WHAT NEEDS TO BE DONE: Write only the number of lines in the entries below that contain the word "True".

====== THE DATA ======

Below is a small trained network, with its code and all its weights. Each question gives an input and a target symbol and asks what happens when units are switched off, that is, made to give their printed mean instead of their output.

import numpy as np


def w(rows, s, z=0):
    codes = np.array(rows[::2]) - 128.0
    scale = np.full(codes.shape[1], s)
    scale[-1] = z or s
    return codes * scale


def f(y):
    return y / 2 * (1 + np.tanh(0.7978845608 * (y + 0.044715 * y**3)))


def softmax(a):
    e = np.exp(a - a.max(-1, keepdims=True))
    return e / e.sum(-1, keepdims=True)


def log_softmax(a):
    a = a - a.max(-1, keepdims=True)
    return a - np.log(np.exp(a).sum(-1, keepdims=True))


def net(x, mask):
    ids = ['αβγζηθμξπστφψ'.index(c) for c in x.split()]
    T = len(ids)
    res = E[ids] + P[:T]
    u = 0
    for l in range(2):
        r = res
        for j in range(2):
            rows = slice(4 * j, 4 * j + 4)
            q, k, v = (r @ M[l][rows].T for M in (Q, K, V))
            z = softmax(np.where(np.tri(T) > 0, q @ k.T / 4**0.5, -1e9)) @ v
            o = O[l][rows]
            res = res + np.where(mask[u + j], z, o[:, -1]) @ o[:, :-1]
        u += 2
        y = f(res @ A[l][:, :-1].T + A[l][:, -1])
        res = res + np.where(mask[u : u + 8], y, B[l][:, -1]) @ B[l][:, :-1]
        u += 8
    return log_softmax(res[-1] @ U[:, :-1].T + U[:, -1])


Q, K, V, O, A, B = {}, {}, {}, {}, {}, {}
E = w([
[67,90,248,128,138,181],'α',
[106,198,173,105,86,102],'β',
[135,121,152,157,129,118],'γ',
[139,154,147,146,84,120],'ζ',
[143,95,94,119,145,122],'η',
[52,9,147,150,86,129],'θ',
[158,126,144,136,144,143],'μ',
[149,129,110,112,94,128],'ξ',
[144,175,172,102,113,139],'π',
[63,68,124,18,141,186],'σ',
[142,92,120,178,119,115],'τ',
[123,179,127,105,74,115],'φ',
[147,141,155,107,162,144],'ψ',
],0.018)
P = w([
[114,223,59,166,156,144],'0',
[171,85,196,36,112,14],'1',
[116,187,92,144,101,177],'2',
[155,64,215,23,89,30],'3',
[103,169,101,140,75,201],'4',
[143,24,218,17,82,45],'5',
[91,150,112,136,56,223],'6',
[129,8,232,3,78,65],'7',
[79,135,119,130,42,246],'8',
],0.012)
Q[0] = w([
[144,91,140,115,196,41],'L0H0',
[131,135,136,134,149,50],'L0H0',
[123,99,181,103,162,5],'L0H0',
[90,191,68,140,53,252],'L0H0',
[124,139,95,141,132,126],'L0H1',
[153,153,123,126,153,134],'L0H1',
[160,138,123,102,136,132],'L0H1',
[167,129,119,146,125,167],'L0H1',
],0.019)
K[0] = w([
[254,182,82,144,152,62],'L0H0',
[192,174,104,153,113,75],'L0H0',
[165,216,101,159,152,39],'L0H0',
[37,66,169,103,73,197],'L0H0',
[170,114,128,129,67,172],'L0H1',
[152,115,162,105,96,145],'L0H1',
[149,119,127,107,155,119],'L0H1',
[161,130,176,138,98,166],'L0H1',
],0.015)
V[0] = w([
[254,149,155,154,113,159],'L0H0',
[82,189,151,70,114,145],'L0H0',
[178,133,45,53,120,126],'L0H0',
[122,141,187,83,202,175],'L0H0',
[171,126,179,141,78,160],'L0H1',
[163,93,135,93,111,23],'L0H1',
[106,142,148,116,139,87],'L0H1',
[100,137,139,131,160,106],'L0H1',
],0.0098)
O[0] = w([
[189,179,174,182,138,196,67],'L0H0',
[130,227,92,91,181,73,254],'L0H0',
[207,149,35,39,109,199,116],'L0H0',
[86,142,184,70,244,123,159],'L0H0',
[2,149,122,124,185,113,144],'L0H1',
[48,64,188,130,83,163,125],'L0H1',
[116,82,120,152,137,94,150],'L0H1',
[134,109,97,92,146,109,125],'L0H1',
],0.0086,0.0055)
A[0] = w([
[165,40,189,121,124,115,139],'L0N0',
[89,186,162,204,164,216,163],'L0N1',
[151,160,133,231,105,167,60],'L0N2',
[141,115,153,118,65,106,50],'L0N3',
[141,138,123,154,209,178,2],'L0N4',
[144,80,68,217,189,255,184],'L0N5',
[121,137,242,100,140,102,165],'L0N6',
[135,82,140,55,117,147,48],'L0N7',
],0.0097,0.0046)
B[0] = w([
[143,207,109,81,109,109,204],'L0N0',
[169,170,162,125,200,114,183],'L0N1',
[125,154,142,173,209,116,144],'L0N2',
[125,133,130,115,197,131,163],'L0N3',
[199,149,77,83,132,97,125],'L0N4',
[131,9,110,165,163,98,143],'L0N5',
[148,94,69,131,112,104,255],'L0N6',
[153,148,143,199,121,95,185],'L0N7',
],0.012,0.0096)
Q[1] = w([
[136,176,22,148,85,150],'L1H0',
[18,176,59,128,193,187],'L1H0',
[159,80,106,32,167,90],'L1H0',
[100,80,72,143,170,116],'L1H0',
[141,130,153,83,54,77],'L1H1',
[45,102,133,144,135,174],'L1H1',
[119,127,25,176,91,159],'L1H1',
[153,18,248,118,47,129],'L1H1',
],0.012)
K[1] = w([
[95,119,72,111,133,163],'L1H0',
[84,108,190,76,100,163],'L1H0',
[217,127,61,107,131,71],'L1H0',
[142,77,164,100,130,165],'L1H0',
[165,183,52,110,123,70],'L1H1',
[97,79,190,130,105,126],'L1H1',
[120,106,115,140,82,187],'L1H1',
[254,115,113,152,98,47],'L1H1',
],0.015)
V[1] = w([
[159,65,69,76,92,130],'L1H0',
[84,214,193,107,88,86],'L1H0',
[165,132,154,164,107,150],'L1H0',
[108,202,75,254,77,149],'L1H0',
[140,139,34,57,99,182],'L1H1',
[179,64,117,79,129,29],'L1H1',
[140,32,198,87,129,133],'L1H1',
[165,108,57,148,198,210],'L1H1',
],0.0078)
O[1] = w([
[129,165,125,138,173,178,111],'L1H0',
[244,138,120,178,132,119,133],'L1H0',
[103,148,134,92,71,87,107],'L1H0',
[126,172,162,208,2,99,142],'L1H0',
[152,169,156,205,189,178,145],'L1H1',
[161,66,79,171,177,165,166],'L1H1',
[216,142,68,97,109,133,7],'L1H1',
[127,73,239,54,92,189,132],'L1H1',
],0.0081,0.012)
A[1] = w([
[112,121,144,102,60,248,117],'L1N0',
[135,65,92,137,205,174,59],'L1N1',
[117,36,141,151,58,137,36],'L1N2',
[75,42,87,77,105,148,73],'L1N3',
[118,109,50,143,166,74,47],'L1N4',
[103,255,96,151,158,165,86],'L1N5',
[196,91,205,91,146,113,99],'L1N6',
[68,169,132,138,15,129,12],'L1N7',
],0.0087,0.011)
B[1] = w([
[71,229,92,91,94,101,141],'L1N0',
[118,165,114,138,38,86,237],'L1N1',
[180,164,67,26,136,153,184],'L1N2',
[254,134,175,225,196,88,163],'L1N3',
[130,153,206,110,110,176,216],'L1N4',
[163,18,112,33,59,123,241],'L1N5',
[86,114,129,166,124,205,202],'L1N6',
[179,91,111,216,178,219,255],'L1N7',
],0.0098,0.0076)
U = w([
[196,59,147,158,141,112,48],'α',
[93,190,155,145,199,83,236],'β',
[157,148,121,124,14,33,86],'γ',
[179,103,143,139,37,201,81],'ζ',
[101,85,60,63,95,183,201],'η',
[233,245,70,147,140,151,76],'θ',
[199,197,229,71,84,144,37],'μ',
[87,218,149,127,71,187,146],'ξ',
[38,42,209,127,27,89,88],'π',
[178,192,129,166,204,255,98],'σ',
[77,81,42,228,124,164,254],'τ',
[161,177,203,201,104,133,90],'φ',
[78,29,197,154,134,204,93],'ψ',
],0.0056,0.0042)

Each question gives the input, a string of symbols that net reads in full, and the target symbol t.
The units are the heads (4 rows each of Q, K, V and O) and the neurons (one row each of A and B). Each row of codes is followed by its name. A weight is (code - 128) times the scale printed after its matrix; where a second scale follows, it is the last column's (O, A, B and U).
mask holds one flag per unit, layer by layer, with each layer's heads first. A switched-off unit (its flag False) gives its mean, the last column of its rows in O or B, instead of its output. The means were averaged over made-up inputs and are rounded, as every weight is.
A unit's drop is (log p(t) with every unit on - log p(t) with that unit switched off) / (log p(t) with every unit on - log p(t) with every unit switched off).
The circuit of an input: a set's keep is (log p(t) with only the set's units on - log p(t) with every unit switched off) / (log p(t) with every unit on - log p(t) with every unit switched off). Starting from the 12 units with the biggest drops (on a tie, the unit counted first), units are removed one at a time, each time the one whose removal leaves the highest keep (on an exact tie, the one counted first), for as long as the keep stays at least 0.8.
units of the circuit, in order: the units of the circuit, biggest drop first
k most important neurons: the k neurons with the biggest drops, biggest first
k most important neurons of layer l: the k neurons of layer l with the biggest drops, biggest first
heads that matter: for each layer, one digit per head in row order, 1 if its drop is at least 0.15 and else 0, layers parted by /
input θ ζ τ ζ σ τ, target θ: heads that matter : 00 / 01
input φ μ μ γ ζ φ, target φ: heads that matter : 11 / 11
input η α τ σ φ ξ α β π, target β: heads that matter : 10 / 00
input ξ μ π θ α ψ η η φ, target β: heads that matter : 10 / 00
input ζ φ β β η α μ η ζ, target β: 2 most important neurons : L1N5; L0N1
input φ π ζ θ γ μ ψ, target τ: heads that matter : 10 / 01
input ζ ψ σ φ η, target η: units of the circuit, in order : L0H0; L1N5; L1H0
input β ψ μ τ, target β: units of the circuit, in order : L1H1; L1N5; L0H0
input τ ψ β β α θ σ η, target τ: 3 most important neurons : L0N0; L1N7; L0N5
input σ μ β θ ξ, target τ: units of the circuit, in order : L0H0; L1H1
input ζ τ ζ α α θ μ τ, target ζ: 2 most important neurons : L1N7; L0N2
input α β β ζ ψ, target β: units of the circuit, in order : L0H0
input ψ η α ξ ξ η, target ψ: 2 most important neurons : L1N6; L0N4
input π π ξ φ, target π: heads that matter : 11 / 01
input ψ μ α φ ψ μ ζ ξ, target ψ: units of the circuit, in order : L1H1; L0H0; L1N6; L0N4
input η η τ, target α: units of the circuit, in order : L1N3; L0N5; L0H0; L1H1
input ψ ξ α β ζ α σ ζ ζ, target η: units of the circuit, in order : L1N5; L0H0; L1H0
input θ α β β μ β γ, target β: units of the circuit, in order : L0H0; L0N1
input σ π γ ψ μ, target η: units of the circuit, in order : L0H0; L1N5; L1H0
input β β θ θ σ ψ, target β: units of the circuit, in order : L1H1; L0H0; L1N5
input σ μ π φ β τ β, target η: units of the circuit, in order : L1N5; L0H0
input μ σ φ φ ψ φ ζ μ, target μ: 4 most important neurons of layer 1 : L1N3; L1N0; L1N2; L1N7
input φ φ ζ α ψ μ, target φ: units of the circuit, in order : L0H0; L1H0; L1H1
input β β ψ σ η β σ η, target β: 3 most important neurons : L1N5; L0N6; L1N7
input ζ η ζ τ ζ, target φ: units of the circuit, in order : L1H0; L0H0; L0N2; L0N6
input ξ φ φ, target ζ: units of the circuit, in order : L1N5; L0H0; L1H0; L1N7
input σ α α μ τ α, target σ: 2 most important neurons : L0N0; L1N6
input γ σ σ γ β σ φ γ τ, target η: most important neuron : L1N5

======

ANSWER SECTION: 4